■ **What needs to be done**:
Begin at the line containing "(8): [107 130" and copy each line exactly through the end of the records, leaving out what comes before.

■ **Study material**:

Each wall is flat, endless, passes through zero and stands at right angles to its row. A trip goes straight from one point to another. List the walls that it crosses, first one first.
(in the rows, 128 means zero)

Walls:
(1): [122 112]
(2): [159 183]
(3): [162 130]
(4): [169 168]
(5): [90 86]
(6): [131  92]
(7): [78  7]
(8): [170 155]
(9): [121 177]
(10): [57 69]
(11): [152 118]
Trips:
[ 85 142] to [144 188] => 1, 7, 2, 5, 4, 10, 8, 3
[101 150] to [118 159] => 5, 4, 10, 8
[127  87] to [43 46] => 11
[104 132] to [99 88] => 6, 9

Walls:
(1): [105  61 104 186 141 123 200  59 146]
(2): [152  85 134 138 152  67 118  85 145]
(3): [ 89 188 177 144 134 113 104 121 104]
(4): [ 69  68 104  86 100 182 172  82 235]
(5): [173 126 157 104 158  74 110 107 127]
(6): [117  84 173 185 120 145  76 154 164]
(7): [180 188  85 162 182  61 146 136 103]
(8): [106 159 155 141  80 169 133 183  83]
(9): [106 119 151   7 137 114 162 102 123]
(10): [143  56 126 157 166 143 129 121 110]
Trips:
[138 180 162 149 127 140 175 109 183] to [161  91  82 133 145  90 131 155  90] => 5, 2, 3, 4, 10
[131 160  88 178 166 136  77 155 152] to [152 142  50  60 120  96 182 154 102] => 10, 3, 6, 9, 5
[177  94 130  78  78 110 148 175 111] to [ 94 102 153 157 155 128 163 165 102] => 10, 5, 6, 1, 9, 3

Walls:
(1): [130 159 115 166 102  95 128  64 175 204  87 102 128 174 113 153 173  69]
(2): [197 129 198 122 134 122 136 170 137 135 122 170  73  58 101 113 196  81]
(3): [187  90 181 142 126 134 117  81 179 155  78 156 105  88 113  98 159 161]
(4): [137 186 193 135 146 175  76 156 141 135 127 161 123  87 114 130 104 148]
(5): [161 104 156 171 114 166  48 111  46  75 126 118 109 134 106  97 103 174]
(6): [198 149 152 146 100 116 166  91  92 100 138 114 135  91 140 148  92 101]
(7): [149 131  91  90 145 151  71 117 213 133 130  60 107  86 112 116 133 117]
(8): [107 130 161 125  80 104 117 149 133 175 121 139 118 139 103 164  90 182]
(9): [196  96 126 137 140 146 140 105 176 158  76  90  98 134 153 169 124 122]
(10): [ 77  88  97 132  81 197 131 164 124 126 106 103 198 148 151 162 178  88]
(11): [108 161 114  92  84 136 145 102 145 120  87  82 105  98 138  14 159 143]
Trips:
[ 97 102 125 158  67 101 100 125 123 170 122  72 134 142 161 111  88 126] to [133 149 109 107 159 129 145 117 136  48 135 129 197 163 140 111 139 186] => 9, 7, 1, 8
[166 155 141 135 117 167  96 170 128 138  84 132 127  84  65 130 120 137] to [190 129 148  94  65  83 121 101 109 101 102 160 118  92 179 142 126 130] => 7, 4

■ **Result for this exercise**:
(8): [107 130 161 125  80 104 117 149 133 175 121 139 118 139 103 164  90 182]
(9): [196  96 126 137 140 146 140 105 176 158  76  90  98 134 153 169 124 122]
(10): [ 77  88  97 132  81 197 131 164 124 126 106 103 198 148 151 162 178  88]
(11): [108 161 114  92  84 136 145 102 145 120  87  82 105  98 138  14 159 143]
Trips:
[ 97 102 125 158  67 101 100 125 123 170 122  72 134 142 161 111  88 126] to [133 149 109 107 159 129 145 117 136  48 135 129 197 163 140 111 139 186] => 9, 7, 1, 8
[166 155 141 135 117 167  96 170 128 138  84 132 127  84  65 130 120 137] to [190 129 148  94  65  83 121 101 109 101 102 160 118  92 179 142 126 130] => 7, 4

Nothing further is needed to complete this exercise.